Where the line with "input [5,-3,0,5,-3,-3,-5,2], class" appears in the records below, start there and transcribe each line exactly through the last.

☆ ☆ ☆ ☆ ☆

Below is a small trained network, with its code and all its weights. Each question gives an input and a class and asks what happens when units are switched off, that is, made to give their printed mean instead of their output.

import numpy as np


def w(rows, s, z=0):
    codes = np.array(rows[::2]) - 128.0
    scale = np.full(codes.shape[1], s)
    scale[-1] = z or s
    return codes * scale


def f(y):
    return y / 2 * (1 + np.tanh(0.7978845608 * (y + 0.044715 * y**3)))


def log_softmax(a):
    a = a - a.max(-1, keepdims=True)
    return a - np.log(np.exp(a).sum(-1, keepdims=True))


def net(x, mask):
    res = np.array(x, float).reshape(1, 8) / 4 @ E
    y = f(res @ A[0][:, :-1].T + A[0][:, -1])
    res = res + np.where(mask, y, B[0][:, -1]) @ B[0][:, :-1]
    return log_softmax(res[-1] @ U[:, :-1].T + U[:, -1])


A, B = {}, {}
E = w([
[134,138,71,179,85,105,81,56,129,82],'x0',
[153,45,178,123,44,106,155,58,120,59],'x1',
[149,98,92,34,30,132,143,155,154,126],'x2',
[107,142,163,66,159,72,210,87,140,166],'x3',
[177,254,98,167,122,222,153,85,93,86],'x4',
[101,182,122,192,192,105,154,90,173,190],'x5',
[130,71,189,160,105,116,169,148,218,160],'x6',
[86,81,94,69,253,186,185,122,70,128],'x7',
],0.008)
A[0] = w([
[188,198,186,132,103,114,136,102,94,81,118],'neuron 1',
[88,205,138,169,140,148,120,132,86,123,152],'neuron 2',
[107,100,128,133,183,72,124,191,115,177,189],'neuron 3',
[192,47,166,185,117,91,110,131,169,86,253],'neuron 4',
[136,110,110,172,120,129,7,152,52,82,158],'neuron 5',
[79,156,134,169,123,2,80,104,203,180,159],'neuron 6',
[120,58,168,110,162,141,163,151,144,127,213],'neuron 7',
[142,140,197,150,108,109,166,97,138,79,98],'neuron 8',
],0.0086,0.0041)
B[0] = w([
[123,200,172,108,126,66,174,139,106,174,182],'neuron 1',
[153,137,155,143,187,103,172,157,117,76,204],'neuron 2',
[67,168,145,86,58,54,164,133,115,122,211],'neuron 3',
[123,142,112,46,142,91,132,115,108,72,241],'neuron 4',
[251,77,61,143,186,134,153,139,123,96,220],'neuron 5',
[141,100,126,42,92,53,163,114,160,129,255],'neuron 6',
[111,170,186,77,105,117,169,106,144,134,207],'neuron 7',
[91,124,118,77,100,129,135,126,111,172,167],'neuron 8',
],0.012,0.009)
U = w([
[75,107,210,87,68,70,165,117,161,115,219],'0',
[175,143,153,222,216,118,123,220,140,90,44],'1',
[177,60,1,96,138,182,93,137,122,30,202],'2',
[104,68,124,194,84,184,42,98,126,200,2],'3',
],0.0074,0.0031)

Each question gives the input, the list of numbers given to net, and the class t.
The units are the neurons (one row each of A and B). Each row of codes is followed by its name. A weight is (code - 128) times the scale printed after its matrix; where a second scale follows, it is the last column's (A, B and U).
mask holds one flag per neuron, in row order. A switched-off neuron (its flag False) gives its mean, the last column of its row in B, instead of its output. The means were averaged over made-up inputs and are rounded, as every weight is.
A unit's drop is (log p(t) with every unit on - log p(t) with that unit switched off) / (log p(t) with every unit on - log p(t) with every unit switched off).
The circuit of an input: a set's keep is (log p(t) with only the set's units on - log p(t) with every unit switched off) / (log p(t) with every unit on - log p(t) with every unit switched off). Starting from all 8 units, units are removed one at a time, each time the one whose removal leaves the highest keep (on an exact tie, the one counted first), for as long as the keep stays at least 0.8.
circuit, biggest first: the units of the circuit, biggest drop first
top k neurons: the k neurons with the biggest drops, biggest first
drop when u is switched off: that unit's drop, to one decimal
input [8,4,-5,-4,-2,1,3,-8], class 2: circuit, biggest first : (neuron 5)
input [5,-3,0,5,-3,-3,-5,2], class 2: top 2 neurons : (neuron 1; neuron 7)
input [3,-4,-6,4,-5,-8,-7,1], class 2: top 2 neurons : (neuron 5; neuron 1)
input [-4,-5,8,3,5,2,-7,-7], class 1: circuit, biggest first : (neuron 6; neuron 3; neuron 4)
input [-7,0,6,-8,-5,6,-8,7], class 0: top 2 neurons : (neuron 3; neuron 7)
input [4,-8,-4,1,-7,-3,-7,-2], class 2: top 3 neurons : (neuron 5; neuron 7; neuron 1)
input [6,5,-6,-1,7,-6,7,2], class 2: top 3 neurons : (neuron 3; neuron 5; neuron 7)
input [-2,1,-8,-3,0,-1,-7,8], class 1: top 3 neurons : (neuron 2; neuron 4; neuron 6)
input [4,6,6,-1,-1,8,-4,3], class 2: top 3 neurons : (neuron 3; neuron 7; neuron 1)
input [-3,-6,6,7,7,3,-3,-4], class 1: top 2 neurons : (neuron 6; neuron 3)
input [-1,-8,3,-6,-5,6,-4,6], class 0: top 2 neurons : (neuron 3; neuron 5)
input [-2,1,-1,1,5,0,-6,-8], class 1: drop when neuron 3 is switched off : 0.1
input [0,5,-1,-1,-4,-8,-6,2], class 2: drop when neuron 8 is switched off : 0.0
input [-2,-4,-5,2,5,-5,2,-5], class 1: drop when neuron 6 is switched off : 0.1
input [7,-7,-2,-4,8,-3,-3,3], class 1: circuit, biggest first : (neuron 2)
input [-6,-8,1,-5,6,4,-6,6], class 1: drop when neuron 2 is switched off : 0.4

☆ ☆ ☆ ☆ ☆

» **Response**
input [5,-3,0,5,-3,-3,-5,2], class 2: top 2 neurons : (neuron 1; neuron 7)
input [3,-4,-6,4,-5,-8,-7,1], class 2: top 2 neurons : (neuron 5; neuron 1)
input [-4,-5,8,3,5,2,-7,-7], class 1: circuit, biggest first : (neuron 6; neuron 3; neuron 4)
input [-7,0,6,-8,-5,6,-8,7], class 0: top 2 neurons : (neuron 3; neuron 7)
input [4,-8,-4,1,-7,-3,-7,-2], class 2: top 3 neurons : (neuron 5; neuron 7; neuron 1)
input [6,5,-6,-1,7,-6,7,2], class 2: top 3 neurons : (neuron 3; neuron 5; neuron 7)
input [-2,1,-8,-3,0,-1,-7,8], class 1: top 3 neurons : (neuron 2; neuron 4; neuron 6)
input [4,6,6,-1,-1,8,-4,3], class 2: top 3 neurons : (neuron 3; neuron 7; neuron 1)
input [-3,-6,6,7,7,3,-3,-4], class 1: top 2 neurons : (neuron 6; neuron 3)
input [-1,-8,3,-6,-5,6,-4,6], class 0: top 2 neurons : (neuron 3; neuron 5)
input [-2,1,-1,1,5,0,-6,-8], class 1: drop when neuron 3 is switched off : 0.1
input [0,5,-1,-1,-4,-8,-6,2], class 2: drop when neuron 8 is switched off : 0.0
input [-2,-4,-5,2,5,-5,2,-5], class 1: drop when neuron 6 is switched off : 0.1
input [7,-7,-2,-4,8,-3,-3,3], class 1: circuit, biggest first : (neuron 2)
input [-6,-8,1,-5,6,4,-6,6], class 1: drop when neuron 2 is switched off : 0.4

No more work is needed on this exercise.